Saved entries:
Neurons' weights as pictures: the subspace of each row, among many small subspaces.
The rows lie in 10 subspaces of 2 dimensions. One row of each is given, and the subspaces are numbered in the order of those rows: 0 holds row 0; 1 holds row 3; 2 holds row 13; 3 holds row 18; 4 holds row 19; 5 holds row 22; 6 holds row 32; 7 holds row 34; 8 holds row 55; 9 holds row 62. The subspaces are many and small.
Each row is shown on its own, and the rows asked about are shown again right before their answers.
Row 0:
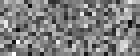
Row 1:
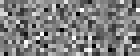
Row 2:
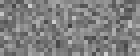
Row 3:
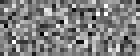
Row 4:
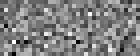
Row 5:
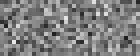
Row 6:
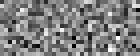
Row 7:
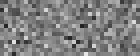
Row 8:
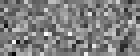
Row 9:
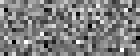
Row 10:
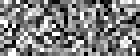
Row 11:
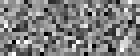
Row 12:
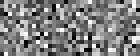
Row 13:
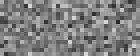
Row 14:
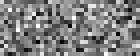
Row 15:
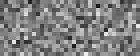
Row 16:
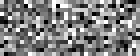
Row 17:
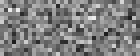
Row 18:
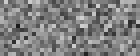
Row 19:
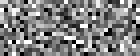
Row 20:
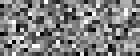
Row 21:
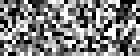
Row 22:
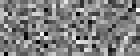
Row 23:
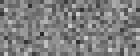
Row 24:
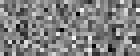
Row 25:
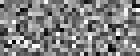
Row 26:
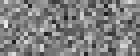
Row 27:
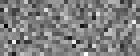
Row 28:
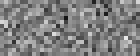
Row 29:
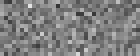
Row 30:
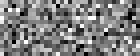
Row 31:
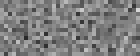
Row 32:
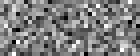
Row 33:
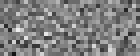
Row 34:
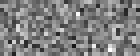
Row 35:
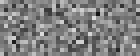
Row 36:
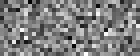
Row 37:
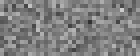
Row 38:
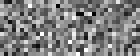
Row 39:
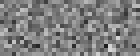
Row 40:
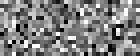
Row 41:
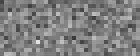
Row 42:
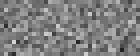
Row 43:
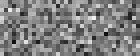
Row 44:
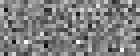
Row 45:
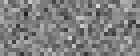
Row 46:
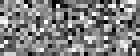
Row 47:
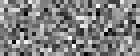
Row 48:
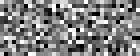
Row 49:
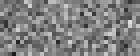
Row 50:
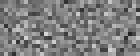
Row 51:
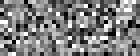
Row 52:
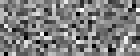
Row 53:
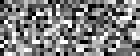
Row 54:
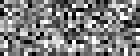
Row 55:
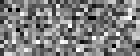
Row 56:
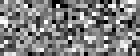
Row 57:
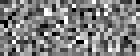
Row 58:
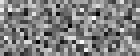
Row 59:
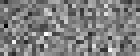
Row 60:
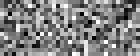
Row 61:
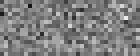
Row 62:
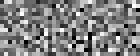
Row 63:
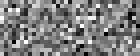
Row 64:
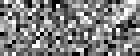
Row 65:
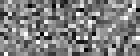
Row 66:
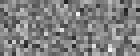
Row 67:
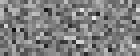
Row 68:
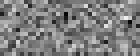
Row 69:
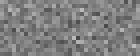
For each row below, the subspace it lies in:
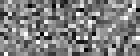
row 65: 5
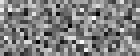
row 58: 3
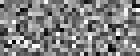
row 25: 9
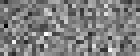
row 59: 2
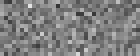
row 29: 9
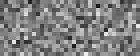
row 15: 3
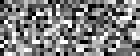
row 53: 8
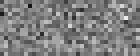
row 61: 6
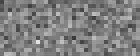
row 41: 3
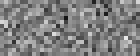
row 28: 1
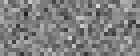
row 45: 3
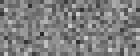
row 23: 6
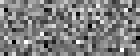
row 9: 6
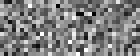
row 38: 9
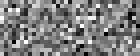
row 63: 8
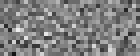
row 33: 5
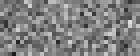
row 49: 0
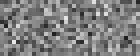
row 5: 1
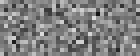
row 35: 1
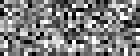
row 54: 6
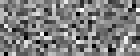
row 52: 5
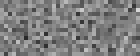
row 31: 5
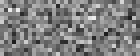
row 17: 8
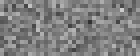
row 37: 1
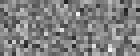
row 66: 7
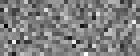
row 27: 4
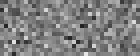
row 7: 4
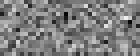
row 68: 6
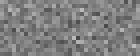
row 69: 4
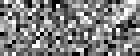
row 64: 7
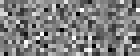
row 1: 7
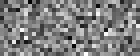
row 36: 3
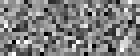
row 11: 0
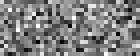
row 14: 8
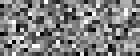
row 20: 9
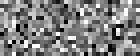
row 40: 7
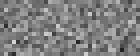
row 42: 0
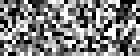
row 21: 4
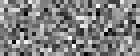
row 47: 3
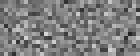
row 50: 5
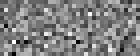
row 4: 0
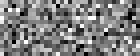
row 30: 8
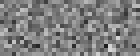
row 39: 9
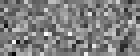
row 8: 0
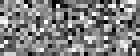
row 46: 2
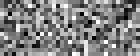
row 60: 5
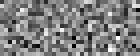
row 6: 9
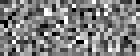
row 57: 1
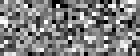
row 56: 2
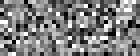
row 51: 4
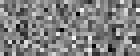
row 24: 7
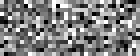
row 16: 2
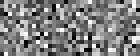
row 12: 7
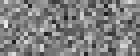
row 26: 2
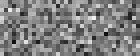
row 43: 8
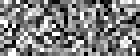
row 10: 1
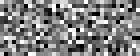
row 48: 2
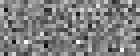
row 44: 6
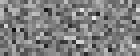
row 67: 4

** WORK TASK **
What is needed is a verbatim transcription of the records, minus the pictures.

** TASK RESPONSE **
Neurons' weights as pictures: the subspace of each row, among many small subspaces.
The rows lie in 10 subspaces of 2 dimensions. One row of each is given, and the subspaces are numbered in the order of those rows: 0 holds row 0; 1 holds row 3; 2 holds row 13; 3 holds row 18; 4 holds row 19; 5 holds row 22; 6 holds row 32; 7 holds row 34; 8 holds row 55; 9 holds row 62. The subspaces are many and small.
Each row is shown on its own, and the rows asked about are shown again right before their answers.
Row 0:
Row 1:
Row 2:
Row 3:
Row 4:
Row 5:
Row 6:
Row 7:
Row 8:
Row 9:
Row 10:
Row 11:
Row 12:
Row 13:
Row 14:
Row 15:
Row 16:
Row 17:
Row 18:
Row 19:
Row 20:
Row 21:
Row 22:
Row 23:
Row 24:
Row 25:
Row 26:
Row 27:
Row 28:
Row 29:
Row 30:
Row 31:
Row 32:
Row 33:
Row 34:
Row 35:
Row 36:
Row 37:
Row 38:
Row 39:
Row 40:
Row 41:
Row 42:
Row 43:
Row 44:
Row 45:
Row 46:
Row 47:
Row 48:
Row 49:
Row 50:
Row 51:
Row 52:
Row 53:
Row 54:
Row 55:
Row 56:
Row 57:
Row 58:
Row 59:
Row 60:
Row 61:
Row 62:
Row 63:
Row 64:
Row 65:
Row 66:
Row 67:
Row 68:
Row 69:
For each row below, the subspace it lies in:
row 65: 5
row 58: 3
row 25: 9
row 59: 2
row 29: 9
row 15: 3
row 53: 8
row 61: 6
row 41: 3
row 28: 1
row 45: 3
row 23: 6
row 9: 6
row 38: 9
row 63: 8
row 33: 5
row 49: 0
row 5: 1
row 35: 1
row 54: 6
row 52: 5
row 31: 5
row 17: 8
row 37: 1
row 66: 7
row 27: 4
row 7: 4
row 68: 6
row 69: 4
row 64: 7
row 1: 7
row 36: 3
row 11: 0
row 14: 8
row 20: 9
row 40: 7
row 42: 0
row 21: 4
row 47: 3
row 50: 5
row 4: 0
row 30: 8
row 39: 9
row 8: 0
row 46: 2
row 60: 5
row 6: 9
row 57: 1
row 56: 2
row 51: 4
row 24: 7
row 16: 2
row 12: 7
row 26: 2
row 43: 8
row 10: 1
row 48: 2
row 44: 6
row 67: 4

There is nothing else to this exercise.